Data excerpts:

In the rows, 128 means zero.
A single turn carries every row of the set below to another of its rows. Some are shown first; where does it send the rows asked next?
k396: [118 163 104 170  91 104 121 132 128 135 102 127 122 104 106]
k906: [152 131 124 120  96 120 108 112 124 137 123 108 161 135 119]
k655: [111 121 105 157  79 101 136 145 120 130 117 124 109 113 106]
k900: [143 118 111 113  98 116 120 115 123 130 123 106 164 140 125]
k630: [147 113 105 106 111 109 128 122 138 138 111 106 163 135 125]
k129: [113 115 111 146  99  96 146 155 132 147 103 114 107 100 111]
k835: [127 142  91 155  99  97 119 128 165 155  85 117 125  95 108]
k924: [131 157 106 175  83  92 105 134 131 120  95 113 135 101 126]
k658: [153 124 135 108 109 112 124 130 121 140 118 105 153 129 120]
k232: [123 149  86 168  81 102 109 119 150 139 103 127 125 108 103]
k892: [131 140  90 159  80 101 106 137 171 148  97 131 140  91 126]
k381: [117 103 103 142  85  98 137 166 146 142 110 124 124  96 133]
k645: [139 144  93 172  77  88  98 124 153 129  95 111 136 101 125]
k265: [103 144  89 160  94 100 136 138 121 124 104 124 125 112 114]
k729: [114 119 111 151  81 103 134 169 126 131 118 129 123 100 131]
k306: [132 120 108 151  86  99 120 134 162 163 102 117 107  95 100]
k664: [151 118 133 112 102 118 118 122 119 142 122 103 154 131 123]
k646: [161 114 123 114  94 112 109 115 136 143 124 110 151 132 112]
k141: [141 130  98 158  90  85 106 131 166 142  84 103 132  90 128]
k770: [131  93 102 147  81  82 126 147 149 137  98 100 119 101 130]
k363: [115 156  97 165  86 105 118 152 134 126 107 136 141  99 130]
k700: [121 118 108 162  78  88 126 151 115 112 111 110 122 109 130]
k230: [145 116 114 106 112 113 125 120 132 145 112  99 165 131 127]
k615: [156 131 126 114 109 116 111 115 134 150 112 101 163 127 122]
k825: [148 115 111 115  92 111 117 116 122 126 129 113 158 144 117]
k471: [153 111 117 113  97 117 109 112 137 145 123 105 159 134 120]
k364: [157 136 130 121  97 114 106 116 122 138 124 113 156 131 114]
k528: [127 156  98 169  79 105 103 141 149 135 104 136 138  95 125]
k505: [158 137 122 111 116 111 119 120 137 148 105 107 162 124 120]
k33: [116 144  98 169  87  87 122 145 118 108 101 112 135 109 133]
k69: [109 135  99 159  79 104 127 158 124 121 118 136 133 105 130]
k661: [143 135 120 113 112 117 121 119 120 137 113 103 166 130 128]
k732: [134 125 105 150  86 100 114 149 173 159  98 123 128  85 126]
k943: [128 102 107 144  79 100 122 155 162 153 110 125 121  91 125]
k440: [143 108 110 154  79  84 111 139 160 147  96 100 120  91 122]
k685: [147 128 106 115 105 117 113 108 135 139 113 106 171 134 125]
k908: [144 138 112 113 116 109 127 124 123 130 109 108 167 134 125]
k832: [122 106 115 150  89  83 135 159 127 128 101 102 119 101 132]
k654: [117 101  91 143  88  96 137 138 156 149 103 116 111 103 110]
k274: [151 127 100 115 100 110 111 108 142 133 117 112 168 139 119]

k364 moves to k908
k69 moves to k729
And these:
k832 moves to k770
k306 moves to k835
k230 moves to k471

A single turn carries every row of the set below to another of its rows. Some are shown first; where does it send the rows asked next?
k175: [119 129 121 134 151 112 119 150 135 105 152 157]
k171: [131  99 123 129 130 114 123 127 134 127 123 176]
k10: [134 117 110 127 118 124 112 118 135 134  93 118]
k233: [133 126 105 128 123 129 117 119 135 132  87 123]
k838: [133 152 130 127 138 133 133 120 131 128 105 103]
k781: [108 139 154 134 128 145 109 137 135 116 144 156]
k983: [116 143 152 131 117 144 110 128 134 124 160 145]
k969: [137 128 104 126 116 127 118 114 133 137  96 117]
k693: [148 114 113 125 115 115 130 109 131 139 149 158]
k182: [134 131 143 124 127 121 121 123 130 129 112  95]
k467: [112 157 144 134 128 153 118 129 134 119 149 153]
k26: [129 128 120 130 137 109 117 139 134 112 172 143]
k160: [123 134 142 129 142 127 123 132 131 121  93 110]
k90: [137 133 103 130 137 129 142 116 132 131 126 177]
k114: [127 148 108 135 149 120 129 139 133 110 162 152]

k969 moves to k10
k160 moves to k838
And these:
k467 moves to k983
k114 moves to k26
k171 moves to k90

Task instructions: Would you count the lines in the data that contain the word "moves" and state only the number?

Solution to this task: 10